::: Entries shown
Each row is followed by its class.
[-35 -10  15  15  -4 -25 -17  34 -39  30  -8  35  36  22  -1  18  16  28
  16   3  21   0   5  37   5 -22 -25  25 -27 -23  -4 -27  -9  -1 -15   0
 -21   0   3  14  -4  15  -6 -22 -18  14  11 -17  26 -25  -8  23 -19  10
  12  -3  35   1  -5   2 -10 -24 -14  39 -11  16  38 -15 -12 -15]
Zos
::::::
Task brief –
Copy out the records above exactly and completely.

Finished exercise –
Each row is followed by its class.
[-35 -10  15  15  -4 -25 -17  34 -39  30  -8  35  36  22  -1  18  16  28
  16   3  21   0   5  37   5 -22 -25  25 -27 -23  -4 -27  -9  -1 -15   0
 -21   0   3  14  -4  15  -6 -22 -18  14  11 -17  26 -25  -8  23 -19  10
  12  -3  35   1  -5   2 -10 -24 -14  39 -11  16  38 -15 -12 -15]
Zos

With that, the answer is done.